__Problem details__.
Restate word for word the lines of the entries below, starting with the line that holds "J_671: [141 139" and ending with the line that holds "153 110 120", and no others.

(Saved entries)
In the rows, 128 means zero.
One turn moves every row onto another: examples first, then more rows asked:
J_573: [143 148 124 121 153 134 116 146 131 145 123 116 135 120  99 123  79 138
  74 142 136 122 132 125 144 146 133 136 155 118 107 121 165 138 164 117
 152 115 117 163 135 151 115 141  82 105 122 134  65 134 111 105 168 141
 142 102 106  96 129 103 102 159 122 170 133 118 140 104 141 147 121 155
 128 170]
J_359: [114 110 113 134 111 136 143 158 147 130 121 177 146 133 135 112 136 147
 131 155 144 138 125 117 125 149  96 141 122 104 139 147 197 133 125 141
 148 104 117 134 137 140 122 115  99 135  99 144 109 132 120 139 130 134
  85  78 133 136 138 103 115 189 103 158 163 148 155 113 125 142 127 152
 103 139]
J_864: [150 115 129 144 149 144 127 167 125 101 121 178 147 149 130  96 147 122
 137 132  94 138 118 113 134 151  89 114 111 118 127 132 163 153 140  88
 168  98 140 127 138 112 121 124 139 105 137 140 113 129 124 134 115 127
 127 122 140 134 151 123  99 153 158 139 154 125 166 121  94 123 153 138
 142 136]
J_263: [168 143 109  94 142 144  99 152 141 163 109 116 159 124 135 168  92 125
 118  92 153 130 139 138 166 117 122 137 136 117 124 119 165  96 141 130
 126 127 120 143 111 151 140 145 152  92 122 145 124 135 121 165 155 151
 119 125 106 113 137 132 122 123 136  92 147 136 134 120 135 130 124 146
 139 153]
J_225: [134 149 121 116 126 115 134 167 121 140 119 115 150 143  91 132  89 148
  79 112 146 126 133 120 127 149 137 135 164 103 125 139 153 145 170  96
 158 111 123 132 155 152 104 123  94  90  99 144  77 120 131 125 174 133
 129 113 121 100 150 119  92 167 112 162 141 113 159 120 125 133 126 176
 141 158]
J_877: [107 114 122 137 109 142 155 142 142 145 116 178 135 127 116 113 115 152
 129 159 122 128 130 122 153 148  99 150 121 106 140 135 177 137 120 157
 140 108 123 154 140 133 121 110  94 154 119 147 122 144 109 140 136 153
 108  66 134 144 159 101 110 172 121 160 152 145 130 111 134 158 129 130
 132 126]
J_58: [162 139 130  77 101 135  87 175 122 149 119 150 138 117 110 126  96 140
 102 147 120 144 139 118 157 106 128 140 156 103 176 131 172 132 149 135
 143 131 112 133 145 163 100 135 124  90  86 156 111 135 109 116 132 123
 163  96  97 119 125 120 120 145 117 167 167 136 118 111 138 152 123 147
 132 182]
J_124: [137 116 141 148 133 142 128 155 129 117 120 170 138 147 113 104 124 133
 125 149  77 118 121 113 151 130 101 120  96 129 128 124 164 141 139  94
 152 105 143 149 128 114 129 126 107 132 146 132 130 139 115 135 123 142
 145  95 146 129 166 112  93 136 159 126 147 124 145 123  97 141 157 114
 160 137]
J_100: [140 142 126 110 133 158 138 108 153 122 105 114 181 121 117  99  80 153
 116 129 133 152 153 132 143 106  90 117  96 117 122 130 167 123 135 106
 152 135 142 128 119 156 124 144 128 134 139 162 103 135 103 157 133 130
 115 129  84 100 139  98  85 143 172 114 133 157 142 110 127 140 105 129
 137 157]
J_492: [136 142 111 116 134 133 124 139 128 119 102 124 195 141 131 107  82 133
 112 137 134 160 170 125 121  87  94 133  91 108 114 141 169 119 140  99
 179 109 127 120 122 160 126 137 156 103 127 167  93 108 107 159 146 144
 130 110 121 104 140 101  96 151 163 129 120 150 150 117 141 128 107 146
 134 146]
J_892: [146 140 113  96 137 150  85 188 145 116 104 145 135 133  97 157 116  96
  99 140 165 139 150 123 165 114 128 112 119 123 142 125 166 130 113 114
 154 110 110 139 151 101 115 135 126  75 126 138 134 153 141 130 103 137
  95 103 147 123 156 147 125 141  97 165 155 111 113 125 116 172 128 149
 126 122]
J_555: [147 132  93  84 134 144  97 159 133 166 100 113 149 131 131 168  82 116
 116  92 157 132 145 129 154 112 126 132 134 118 123 119 144  95 139 122
 134 124 116 130 101 140 131 129 163  89 112 143 117 139 126 161 152 147
 116 111 127 116 132 133 126 133 139 105 144 133 134 127 134 121 122 152
 156 145]
J_671: [141 139 123  81 109 139 107 168 104 146 118 156 120 123  99 131 102 131
  97 151 139 153 141 112 145 116 132 121 171 108 165 134 159 125 155 114
 145 146 108 124 130 143  99 127 133  85  95 166 104 143 129 109 133 105
 146 103  94 110 122 109 124 140 120 170 185 121 125 119 115 131 112 156
 133 156]
J_265: [134 155 106 118 106 134 135 132 127 121 106 108 165 121 116 106 103 160
 132 112 122 166 181 149 127 108  98 129 117 110 120 151 126 128 135  84
 170 130 132 128 126 146 115 122 130 121 121 165 111 125 121 151 134 127
 126 119 112 101 153  85  86 137 184 119 144 127 157 138 134 149 126 136
 133 126]
J_705: [116 116 114 151 122 131 162 154 120 130 109 191 133 138 120 123 133 133
 133 152 145 144 135 113 145 168  92 142 136  89 151 145 169 138 122 144
 153 110 120 136 140 126 122 104 120 136 120 160 117 129 113 146 134 138
 101 101 127 139 165 102 114 181 122 160 167 138 143 111 116 143 126 151
 126 107]
J_935: [106 110 103 104 125 139 148 147 162 153 105 154 155 120 112 117 108 151
 131 139 160 142 159 133 156 156 107 145 125  95 136 152 177 145 116 160
 133 107 121 127 144 143 138 119 110 140 104 167 114 133 108 146 169 137
  99  83 116 130 151 116 135 175  95 154 147 148 122 111 140 159 109 153
 113 126]
J_829: [134 158 104 115 126 140 121 146 132 117 105 126 184 127 141 106  85 131
 119 138 135 164 180 133 123  95  85 131  96 110 114 128 154 128 140  80
 181 115 119 140 123 160 117 134 145 101 124 169  86 110 114 145 135 139
 129 113 128 106 137  85  98 150 164 129 123 138 164 121 151 141 109 137
 136 135]
J_139: [138 113 130 127 132 150 117 169 149 112 125 166 157 158 132  92 132 141
 125 141  92 121 119 110 126 132  98 108  91 143 117 120 177 146 136  82
 153 102 145 133 133 127 108 126 111 117 117 125 116 135 129 134 112 131
 115  87 155 129 129 112  91 154 136 129 147 139 163 116  96 128 152 123
 145 165]
J_998: [108 109  97 112 134 132 142 151 150 146 103 155 150 118 118 122 117 142
 131 147 166 144 160 132 149 156 108 145 126  89 136 159 179 139 118 157
 140 108 116 126 134 139 145 124 113 135 104 167 111 127 107 141 171 128
 101  90 111 121 151 112 140 178  99 155 156 142 123 115 137 156 110 161
 101 120]
J_69: [143 120 135 121 153 144 117 151 136 130 131 162 148 162  91 109 115 130
 115 141  85 110 121 110 148 129 105 105 108 122 112 126 165 152 145  79
 158 107 150 127 127 114 149 130 126 108 147 146 128 140 107 142 143 123
 158 103 128 121 153 136  94 148 147 104 149 122 144 119  89 132 156 120
 162 151]
J_360: [134 138 107 117 121 131 135 121 117 126  99 105 168 133 105 105 102 159
 127 112 124 162 175 138 122 108 106 127 112 111 116 165 128 119 128 103
 165 127 142 108 117 141 121 125 145 127 123 165 113 126 109 157 138 128
 124 114 108 102 148  97  82 142 187 123 144 139 139 133 122 131 124 140
 136 137]
J_47: [143 154 120 111 116 154 131 123 159 117 104 115 174 112 130 104  82 152
 123 126 136 153 163 139 142 113  81 117  97 112 130 117 157 130 137  88
 158 139 132 146 123 161 118 140 117 131 132 161 100 132 104 148 126 124
 119 135  95 102 141  85  86 144 171 111 134 146 157 116 135 159 113 126
 141 151]
J_901: [146 140 122  88 118 156 100 174 155 121 112 135 133 128  81 147 121 112
 109 118 152 137 146 140 170 120 133 109 136 120 148 137 155 143 112 113
 138 110 118 136 165  94 116 125 127  80 132 136 140 162 146 131 105 138
  98  96 142 134 165 152 116 133 108 164 151 115 110 128 115 174 129 138
 129 114]
J_608: [152 117 126 117 164 147 111 157 132 124 132 163 148 157 101 100 135 132
 121 133  92 126 123 114 136 141  99 107 115 126 101 132 160 157 143  84
 173 101 150 113 130 112 143 133 141  97 133 145 121 139 114 137 135 115
 145 111 126 121 134 141 102 161 149 113 156 120 151 124  91 119 160 137
 145 155]
J_45: [156 137  99  82 133 154 111 144 142 164 114 111 147 121 124 156  98 127
 125  79 151 134 139 151 159 124 126 127 154 121 117 132 148 104 142 123
 117 128 121 134 112 133 137 131 163  90 125 144 121 146 133 158 152 144
 112 110 110 121 131 131 123 120 145 102 147 138 137 124 131 118 120 141
 140 141]
J_352: [147 158 122  95 116 147  97 175 159 124 110 120 124 116  98 143 107 119
  97 121 149 141 141 140 162 125 131 109 127 122 123 114 159 142 110 104
 147 121 120 141 155  95 115 127 108  81 129 132 119 172 141 115 112 147
 101  97 134 124 157 136 111 123 120 167 129  95 126 118 147 197 147 138
 135 125]
J_819: [148 119 125 108 156 146 105 161 145 131 133 159 158 170 104 100 118 135
 116 138  87 112 131 112 134 132 107 108 100 134 104 125 167 157 136  84
 159 100 151 121 128 123 134 129 132 100 123 139 124 134 111 141 134 122
 148  89 142 124 125 132  92 158 135 109 142 134 144 111  97 126 159 118
 151 170]
J_375: [ 98 114 101 114 129 131 155 147 146 153 102 158 148 126 105 129 108 146
 129 145 165 144 165 129 155 159 110 144 124  94 136 152 171 137 115 154
 137 114 122 127 136 137 137 116 109 141 108 173 118 129 110 147 173 132
 101  91 114 121 160 109 136 169  96 152 157 140 120 114 130 157 110 154
 118 115]
J_186: [159 161 126 102 112 140  92 186 163 113 114 124 139 124 109 149 117 115
  99 116 164 137 135 139 147 124 130 102 126 109 133 121 185 140 118  90
 141 122 117 138 158 103 123 134 107  68 124 131 117 158 141 122 113 133
  91 111 130 122 154 135 109 127 104 160 134 100 140 114 136 192 141 145
 117 131]
J_86: [164 141 124  94 130 155  80 175 166 116 112 135 139 122  97 149 124 106
 106 129 155 131 141 139 174 119 127 113 121 119 151 128 181 138 110 123
 134 113 115 147 157 105 124 146 115  84 131 130 138 158 129 130 100 136
 101 104 130 127 157 148 116 136 101 158 151 123 109 117 118 187 129 136
 112 136]
J_355: [157 160 120 111 125 133  94 187 143 115 100 131 130 133 102 156 109 102
 100 119 164 142 151 132 161 140 128 111 126 105 138 110 156 141 104 101
 150 121 121 139 154  99 114 125 122  68 127 140 119 154 129 126 110 139
 105 119 136 122 161 132 110 128 114 166 135  95 127 106 135 195 145 144
 135 122]
J_792: [158 140 122 118 131 124 123 145 133 141 109 109 125 127  84 121  83 143
  95 101 139 122 133 133 149 172 131 130 173  88 142 135 134 159 153 117
 138 115 125 142 149 139 106 123 101 107 118 136  76 131  98 120 161 128
 151 123 104 108 148 110  85 169 142 168 132 132 141  97 127 155 129 154
 152 161]
J_686: [149 155 145  77 103 144 129 160 117 152 129 163 141 123  90 128  92 143
 103 136 124 145 138 126 171 118 131 131 177 106 173 126 165 139 154 120
 131 141 121 138 158 153  93 123 132  86 110 176 117 138 130 124 140 127
 155 105  89 127 139 121 112 127 116 163 173 131 119 110 123 142 110 136
 145 153]

J_86 moves to J_901
J_355 moves to J_186
J_877 moves to J_705
Now these:
J_935 moves to J_375
J_555 moves to J_263
J_265 moves to J_829
J_58 moves to J_686
J_573 moves to J_792
J_360 moves to J_492
J_819 moves to J_69
J_124 moves to J_864

One turn moves every row onto another: examples first, then more rows asked:
J_727: [ 58 158 134 109 137 135 141  83 128 141 134 167 102]
J_650: [118 166 101 101 151 182 124 113 123 118 158 181 113]
J_804: [104 143 145 129 151 107 110 115 148 120 151 148 121]
J_585: [101 159  79  91 154 176 144 106 147 119 156 168 103]
J_802: [102 148 104 115 140 129 114 144 132 147 162 174 139]
J_932: [ 59 146 143  93 151 114 123  93 163 127 139 157 106]
J_156: [ 64 145 157 101 150 117 106 100 145 126 136 164 116]
J_70: [ 94 146  88  99 147 125 144 135 149 147 171 167 120]
J_574: [113 152 146 123 159 109 124 107 143 117 173 149 112]
J_749: [ 74 158 164  98 153 123 118  93 135 124 157 173 111]
J_984: [ 68 158 148  87 160 118 135  85 152 125 161 166  98]
J_523: [ 88 139  90 109 142 123 123 144 153 150 154 164 134]
J_167: [ 59 159 137 111 137 135 141  85 124 140 135 167 104]
J_481: [116 157 116  81 148 155 154 117 127  95 130 170 115]
J_118: [104 142 110  84 144 150 141 123 140  94 106 162 124]
J_357: [130 158  98 109 155 164 115  97 173 127 146 161 102]
J_940: [ 57 157 138 113 133 135 137  85 123 142 130 166 105]
J_143: [105 151  99 112 144 179 103 125 136 119 127 175 124]
J_432: [113 152 120  89 146 151 138 123 123  95 115 171 126]
J_443: [106 158  99 109 146 128 135 134 130 147 182 178 125]
J_458: [ 95 145  73 103 148 170 124 118 160 124 127 158 116]
J_197: [103 147 130 117 164 105 140 102 163 118 171 141 104]
J_79: [ 93 137 130 123 157 100 123 111 169 121 149 135 114]
J_960: [ 56 157 135 111 137 134 137  86 127 142 132 165 107]
J_144: [131 155  98 112 153 166 105 101 172 129 138 161 105]
J_652: [138 162 107 112 156 168 109  99 166 128 147 165 101]
J_542: [106 150 105  77 150 150 160 117 143  95 121 160 111]
J_791: [135 158 104 114 150 166 103 101 168 128 142 165 106]

J_960 moves to J_727
J_984 moves to J_749
J_542 moves to J_481
Now these:
J_143 moves to J_458
J_443 moves to J_802
J_804 moves to J_79
J_791 moves to J_144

__Answer to the problem__.
J_671: [141 139 123  81 109 139 107 168 104 146 118 156 120 123  99 131 102 131
  97 151 139 153 141 112 145 116 132 121 171 108 165 134 159 125 155 114
 145 146 108 124 130 143  99 127 133  85  95 166 104 143 129 109 133 105
 146 103  94 110 122 109 124 140 120 170 185 121 125 119 115 131 112 156
 133 156]
J_265: [134 155 106 118 106 134 135 132 127 121 106 108 165 121 116 106 103 160
 132 112 122 166 181 149 127 108  98 129 117 110 120 151 126 128 135  84
 170 130 132 128 126 146 115 122 130 121 121 165 111 125 121 151 134 127
 126 119 112 101 153  85  86 137 184 119 144 127 157 138 134 149 126 136
 133 126]
J_705: [116 116 114 151 122 131 162 154 120 130 109 191 133 138 120 123 133 133
 133 152 145 144 135 113 145 168  92 142 136  89 151 145 169 138 122 144
 153 110 120 136 140 126 122 104 120 136 120 160 117 129 113 146 134 138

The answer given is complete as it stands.